WHAT THE TASK REQUIRES: In the entries below, find the line with "return a - np.log(np.exp(a).sum(-1, keepdims=True))" and the line with "q, k, v = (res". Return those two lines and all lines between them, exactly.

RECORDS PROVIDED:

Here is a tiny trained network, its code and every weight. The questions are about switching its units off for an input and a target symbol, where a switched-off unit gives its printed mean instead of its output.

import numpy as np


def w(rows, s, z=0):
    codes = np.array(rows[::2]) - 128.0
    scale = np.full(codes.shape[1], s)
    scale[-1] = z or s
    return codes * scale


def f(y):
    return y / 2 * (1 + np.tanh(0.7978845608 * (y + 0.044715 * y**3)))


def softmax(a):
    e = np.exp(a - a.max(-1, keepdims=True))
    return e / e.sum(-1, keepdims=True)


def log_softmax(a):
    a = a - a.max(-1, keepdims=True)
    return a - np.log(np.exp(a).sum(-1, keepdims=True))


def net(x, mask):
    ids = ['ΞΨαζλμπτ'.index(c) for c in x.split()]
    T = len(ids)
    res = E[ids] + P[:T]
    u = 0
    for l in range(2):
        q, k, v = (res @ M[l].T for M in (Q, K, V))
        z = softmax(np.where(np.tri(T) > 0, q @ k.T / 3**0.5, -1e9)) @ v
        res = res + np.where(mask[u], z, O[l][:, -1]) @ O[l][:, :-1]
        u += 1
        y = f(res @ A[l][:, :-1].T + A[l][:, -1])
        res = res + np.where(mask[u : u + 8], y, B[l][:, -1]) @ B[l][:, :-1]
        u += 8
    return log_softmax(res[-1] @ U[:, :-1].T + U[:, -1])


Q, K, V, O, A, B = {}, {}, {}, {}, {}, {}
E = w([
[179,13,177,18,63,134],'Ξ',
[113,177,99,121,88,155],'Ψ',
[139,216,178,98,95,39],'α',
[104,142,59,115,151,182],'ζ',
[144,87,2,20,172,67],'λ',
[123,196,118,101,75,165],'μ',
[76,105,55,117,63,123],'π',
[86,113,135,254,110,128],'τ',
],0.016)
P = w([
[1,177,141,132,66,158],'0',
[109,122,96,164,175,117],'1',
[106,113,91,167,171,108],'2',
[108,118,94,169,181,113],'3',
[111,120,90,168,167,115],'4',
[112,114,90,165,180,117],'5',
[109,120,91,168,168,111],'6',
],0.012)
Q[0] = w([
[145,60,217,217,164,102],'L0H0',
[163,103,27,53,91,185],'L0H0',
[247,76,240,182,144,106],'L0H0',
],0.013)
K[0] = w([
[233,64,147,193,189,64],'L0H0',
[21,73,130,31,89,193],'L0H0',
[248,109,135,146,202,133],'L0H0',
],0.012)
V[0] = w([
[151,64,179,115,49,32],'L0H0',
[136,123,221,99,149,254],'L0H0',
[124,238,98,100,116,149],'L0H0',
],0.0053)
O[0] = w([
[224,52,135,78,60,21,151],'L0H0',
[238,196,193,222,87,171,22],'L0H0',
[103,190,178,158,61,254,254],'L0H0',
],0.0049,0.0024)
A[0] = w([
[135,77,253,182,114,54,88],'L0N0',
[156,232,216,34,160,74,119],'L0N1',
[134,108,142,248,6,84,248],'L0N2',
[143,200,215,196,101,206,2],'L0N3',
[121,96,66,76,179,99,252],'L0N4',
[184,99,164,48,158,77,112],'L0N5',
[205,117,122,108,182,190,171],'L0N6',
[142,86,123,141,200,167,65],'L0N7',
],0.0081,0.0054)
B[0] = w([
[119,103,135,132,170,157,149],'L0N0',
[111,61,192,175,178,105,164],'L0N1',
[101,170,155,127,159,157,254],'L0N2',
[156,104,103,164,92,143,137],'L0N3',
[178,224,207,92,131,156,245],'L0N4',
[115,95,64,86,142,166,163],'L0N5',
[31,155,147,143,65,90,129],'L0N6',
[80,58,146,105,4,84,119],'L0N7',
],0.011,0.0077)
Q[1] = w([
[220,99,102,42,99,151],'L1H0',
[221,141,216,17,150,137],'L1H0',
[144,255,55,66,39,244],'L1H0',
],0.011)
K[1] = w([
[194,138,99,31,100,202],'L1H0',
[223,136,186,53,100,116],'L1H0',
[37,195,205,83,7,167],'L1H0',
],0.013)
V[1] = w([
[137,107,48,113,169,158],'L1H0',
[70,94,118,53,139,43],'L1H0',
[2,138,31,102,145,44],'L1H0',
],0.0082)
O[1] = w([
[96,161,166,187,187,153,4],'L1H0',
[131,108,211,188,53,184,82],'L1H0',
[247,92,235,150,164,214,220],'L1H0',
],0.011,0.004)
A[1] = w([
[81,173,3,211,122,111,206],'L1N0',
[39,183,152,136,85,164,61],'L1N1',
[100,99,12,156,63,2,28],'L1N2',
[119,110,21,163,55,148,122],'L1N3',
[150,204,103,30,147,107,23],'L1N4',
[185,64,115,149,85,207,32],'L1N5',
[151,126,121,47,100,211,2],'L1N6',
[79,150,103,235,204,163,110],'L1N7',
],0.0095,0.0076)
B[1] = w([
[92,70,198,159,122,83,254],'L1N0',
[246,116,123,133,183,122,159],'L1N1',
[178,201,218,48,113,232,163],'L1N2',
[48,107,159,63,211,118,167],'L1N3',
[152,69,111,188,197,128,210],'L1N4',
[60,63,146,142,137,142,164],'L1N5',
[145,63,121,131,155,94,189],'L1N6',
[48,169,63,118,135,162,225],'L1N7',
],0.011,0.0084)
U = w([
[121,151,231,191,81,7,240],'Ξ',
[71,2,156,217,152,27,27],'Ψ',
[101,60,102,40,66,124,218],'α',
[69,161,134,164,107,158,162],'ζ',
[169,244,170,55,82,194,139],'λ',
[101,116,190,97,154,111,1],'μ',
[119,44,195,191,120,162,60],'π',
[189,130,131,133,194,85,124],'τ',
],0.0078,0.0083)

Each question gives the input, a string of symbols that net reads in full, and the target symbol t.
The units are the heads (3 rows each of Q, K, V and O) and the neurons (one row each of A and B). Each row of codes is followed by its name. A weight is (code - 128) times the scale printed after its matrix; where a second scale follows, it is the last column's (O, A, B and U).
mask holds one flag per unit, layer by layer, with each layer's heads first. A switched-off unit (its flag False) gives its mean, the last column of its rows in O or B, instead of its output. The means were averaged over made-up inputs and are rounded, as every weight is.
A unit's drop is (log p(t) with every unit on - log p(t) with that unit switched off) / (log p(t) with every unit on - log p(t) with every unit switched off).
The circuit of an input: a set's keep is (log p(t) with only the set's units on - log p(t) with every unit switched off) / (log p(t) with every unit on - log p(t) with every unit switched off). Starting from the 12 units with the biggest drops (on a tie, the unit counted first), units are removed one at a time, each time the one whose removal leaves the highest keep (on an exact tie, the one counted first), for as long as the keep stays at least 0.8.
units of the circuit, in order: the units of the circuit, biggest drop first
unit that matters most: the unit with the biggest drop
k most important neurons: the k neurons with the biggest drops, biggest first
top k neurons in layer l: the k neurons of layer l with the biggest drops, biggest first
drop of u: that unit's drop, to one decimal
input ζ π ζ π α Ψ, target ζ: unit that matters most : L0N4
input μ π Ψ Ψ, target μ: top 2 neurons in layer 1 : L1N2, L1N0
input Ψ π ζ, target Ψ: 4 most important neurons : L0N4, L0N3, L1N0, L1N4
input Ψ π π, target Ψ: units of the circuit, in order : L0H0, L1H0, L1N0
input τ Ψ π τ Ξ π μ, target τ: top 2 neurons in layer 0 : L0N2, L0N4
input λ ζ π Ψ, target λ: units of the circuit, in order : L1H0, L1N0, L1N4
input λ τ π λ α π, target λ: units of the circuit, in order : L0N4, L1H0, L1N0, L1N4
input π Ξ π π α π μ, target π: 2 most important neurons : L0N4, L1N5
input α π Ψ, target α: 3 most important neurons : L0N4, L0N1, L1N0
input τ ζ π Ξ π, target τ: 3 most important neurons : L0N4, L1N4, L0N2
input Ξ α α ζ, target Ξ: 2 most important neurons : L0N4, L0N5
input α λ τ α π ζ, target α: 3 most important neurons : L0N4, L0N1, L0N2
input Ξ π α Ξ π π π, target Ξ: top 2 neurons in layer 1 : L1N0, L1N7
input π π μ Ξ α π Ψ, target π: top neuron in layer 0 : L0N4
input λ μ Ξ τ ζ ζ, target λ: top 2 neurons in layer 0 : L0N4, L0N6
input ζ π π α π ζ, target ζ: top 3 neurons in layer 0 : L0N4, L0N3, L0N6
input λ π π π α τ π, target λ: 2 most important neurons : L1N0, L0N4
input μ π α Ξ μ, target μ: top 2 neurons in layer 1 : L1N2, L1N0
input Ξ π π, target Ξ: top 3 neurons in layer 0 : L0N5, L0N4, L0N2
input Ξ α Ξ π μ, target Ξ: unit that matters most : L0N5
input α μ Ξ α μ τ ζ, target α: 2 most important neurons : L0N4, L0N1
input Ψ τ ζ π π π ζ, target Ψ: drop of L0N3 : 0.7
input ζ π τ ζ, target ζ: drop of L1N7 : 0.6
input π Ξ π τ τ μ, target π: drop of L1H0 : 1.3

OUTPUT FOR THIS TASK:
    return a - np.log(np.exp(a).sum(-1, keepdims=True))


def net(x, mask):
    ids = ['ΞΨαζλμπτ'.index(c) for c in x.split()]
    T = len(ids)
    res = E[ids] + P[:T]
    u = 0
    for l in range(2):
        q, k, v = (res @ M[l].T for M in (Q, K, V))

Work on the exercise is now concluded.